TASK DATA
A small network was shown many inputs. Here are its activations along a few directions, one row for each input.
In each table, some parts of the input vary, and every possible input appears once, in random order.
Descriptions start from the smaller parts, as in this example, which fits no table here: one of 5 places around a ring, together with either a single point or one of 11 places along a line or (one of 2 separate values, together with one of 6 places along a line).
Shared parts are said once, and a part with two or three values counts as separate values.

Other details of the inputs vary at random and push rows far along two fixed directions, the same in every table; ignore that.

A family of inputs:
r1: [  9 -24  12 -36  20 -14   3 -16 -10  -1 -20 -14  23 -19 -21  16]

INSTRUCTIONS TO FOLLOW
What is asked for is an exact copy of the lines above from the one containing "Shared parts are" through the one containing "A family of", and only those.

RESPONSE
Shared parts are said once, and a part with two or three values counts as separate values.

Other details of the inputs vary at random and push rows far along two fixed directions, the same in every table; ignore that.

A family of inputs:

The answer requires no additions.